Below are the code and all the weights of a small trained network. Each question names an input and a class and asks about switching units off, where a switched-off unit gives its printed mean instead of its output.

import numpy as np


def w(rows, s, z=0):
    codes = np.array(rows[::2]) - 128.0
    scale = np.full(codes.shape[1], s)
    scale[-1] = z or s
    return codes * scale


def f(y):
    return np.maximum(y, 0)


def log_softmax(a):
    a = a - a.max(-1, keepdims=True)
    return a - np.log(np.exp(a).sum(-1, keepdims=True))


def net(x, mask):
    res = np.array(x, float).reshape(1, 3) / 4 @ E
    y = f(res @ A[0][:, :-1].T + A[0][:, -1])
    res = res + np.where(mask, y, B[0][:, -1]) @ B[0][:, :-1]
    return log_softmax(res[-1] @ U[:, :-1].T + U[:, -1])


A, B = {}, {}
E = w([
[191,76,44,105],'x0',
[99,164,86,238],'x1',
[255,230,212,94],'x2',
],0.0083)
A[0] = w([
[184,103,138,90,109],'n1',
[248,126,60,142,174],'n2',
[151,85,130,123,202],'n3',
[174,142,93,149,27],'n4',
[50,75,137,107,215],'n5',
[127,172,136,158,151],'n6',
[210,222,190,104,155],'n7',
[135,145,160,164,159],'n8',
[215,112,124,211,59],'n9',
[121,115,79,141,152],'n10',
[227,115,58,132,161],'n11',
[82,98,118,63,126],'n12',
[142,63,86,35,132],'n13',
[78,204,182,178,243],'n14',
[122,148,39,161,255],'n15',
[101,35,75,120,243],'n16',
[96,134,171,158,83],'n17',
[103,139,75,242,110],'n18',
[140,161,124,130,160],'n19',
[195,93,80,132,116],'n20',
[81,160,137,72,141],'n21',
[170,92,138,69,145],'n22',
[151,227,96,222,165],'n23',
[107,140,167,173,55],'n24',
[134,133,108,84,71],'n25',
[181,176,133,30,186],'n26',
[154,151,171,50,124],'n27',
[117,189,216,78,203],'n28',
[127,184,148,154,160],'n29',
[165,129,153,83,168],'n30',
[167,194,118,166,203],'n31',
[165,125,76,150,75],'n32',
[133,123,143,101,88],'n33',
],0.013,0.0031)
B[0] = w([
[197,136,106,149,167],'n1',
[166,223,79,119,198],'n2',
[144,142,112,89,157],'n3',
[104,142,115,105,145],'n4',
[94,22,113,104,200],'n5',
[81,135,142,105,160],'n6',
[126,191,154,233,249],'n7',
[91,129,153,112,158],'n8',
[93,159,109,94,163],'n9',
[137,137,85,150,166],'n10',
[187,200,99,114,189],'n11',
[123,83,120,88,169],'n12',
[154,122,163,6,189],'n13',
[29,98,168,158,203],'n14',
[96,142,29,143,195],'n15',
[158,63,37,109,223],'n16',
[94,139,142,137,152],'n17',
[52,138,5,192,203],'n18',
[104,144,133,123,153],'n19',
[174,166,112,108,168],'n20',
[95,82,131,136,155],'n21',
[180,149,97,113,174],'n22',
[39,174,122,57,200],'n23',
[94,148,139,114,150],'n24',
[148,125,117,132,141],'n25',
[175,176,136,204,211],'n26',
[138,137,154,199,191],'n27',
[96,112,215,211,215],'n28',
[69,128,149,126,170],'n29',
[161,156,141,166,177],'n30',
[66,157,111,115,186],'n31',
[118,130,87,131,153],'n32',
[121,130,129,138,142],'n33',
],0.022,0.013)
U = w([
[202,122,80,79,32],'0',
[147,26,33,200,56],'1',
[128,182,57,88,169],'2',
[121,189,147,220,143],'3',
[45,174,101,114,160],'4',
[120,2,146,140,131],'5',
[155,25,74,45,253],'6',
[150,104,176,57,8],'7',
],0.012,0.0022)

Each question gives the input, the list of numbers given to net, and the class t.
The units are the neurons (one row each of A and B). Each row of codes is followed by its name. A weight is (code - 128) times the scale printed after its matrix; where a second scale follows, it is the last column's (A, B and U).
mask holds one flag per neuron, in row order. A switched-off neuron (its flag False) gives its mean, the last column of its row in B, instead of its output. The means were averaged over made-up inputs and are rounded, as every weight is.
A unit's drop is (log p(t) with every unit on - log p(t) with that unit switched off) / (log p(t) with every unit on - log p(t) with every unit switched off).
unit that matters most: the unit with the biggest drop
top k neurons: the k neurons with the biggest drops, biggest first
drop when u is switched off: that unit's drop, to one decimal
input [2,-6,1], class 3: top neuron	n26
input [4,7,3], class 4: top 2 neurons	n23, n16
input [-5,2,2], class 4: top 2 neurons	n26, n23
input [2,1,-1], class 2: top 2 neurons	n28, n5
input [-1,-1,-8], class 1: top 2 neurons	n18, n23
input [1,7,8], class 4: top 3 neurons	n23, n31, n9
input [6,-5,4], class 3: top 2 neurons	n26, n7
input [8,-6,5], class 3: top 3 neurons	n26, n7, n27
input [5,0,-8], class 6: top 2 neurons	n13, n7
input [3,5,3], class 4: top 2 neurons	n16, n23
input [-5,8,7], class 4: drop when n23 is switched off	0.4
input [7,-6,-3], class 0: drop when n11 is switched off	0.1
input [1,-1,-1], class 6: drop when n7 is switched off	0.1
input [3,-6,1], class 0: unit that matters most	n13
※ ※ ※
— Problem requirements —
Please say how many lines of the listing hold the string "column", answering with the number alone.

— Expected answer —
2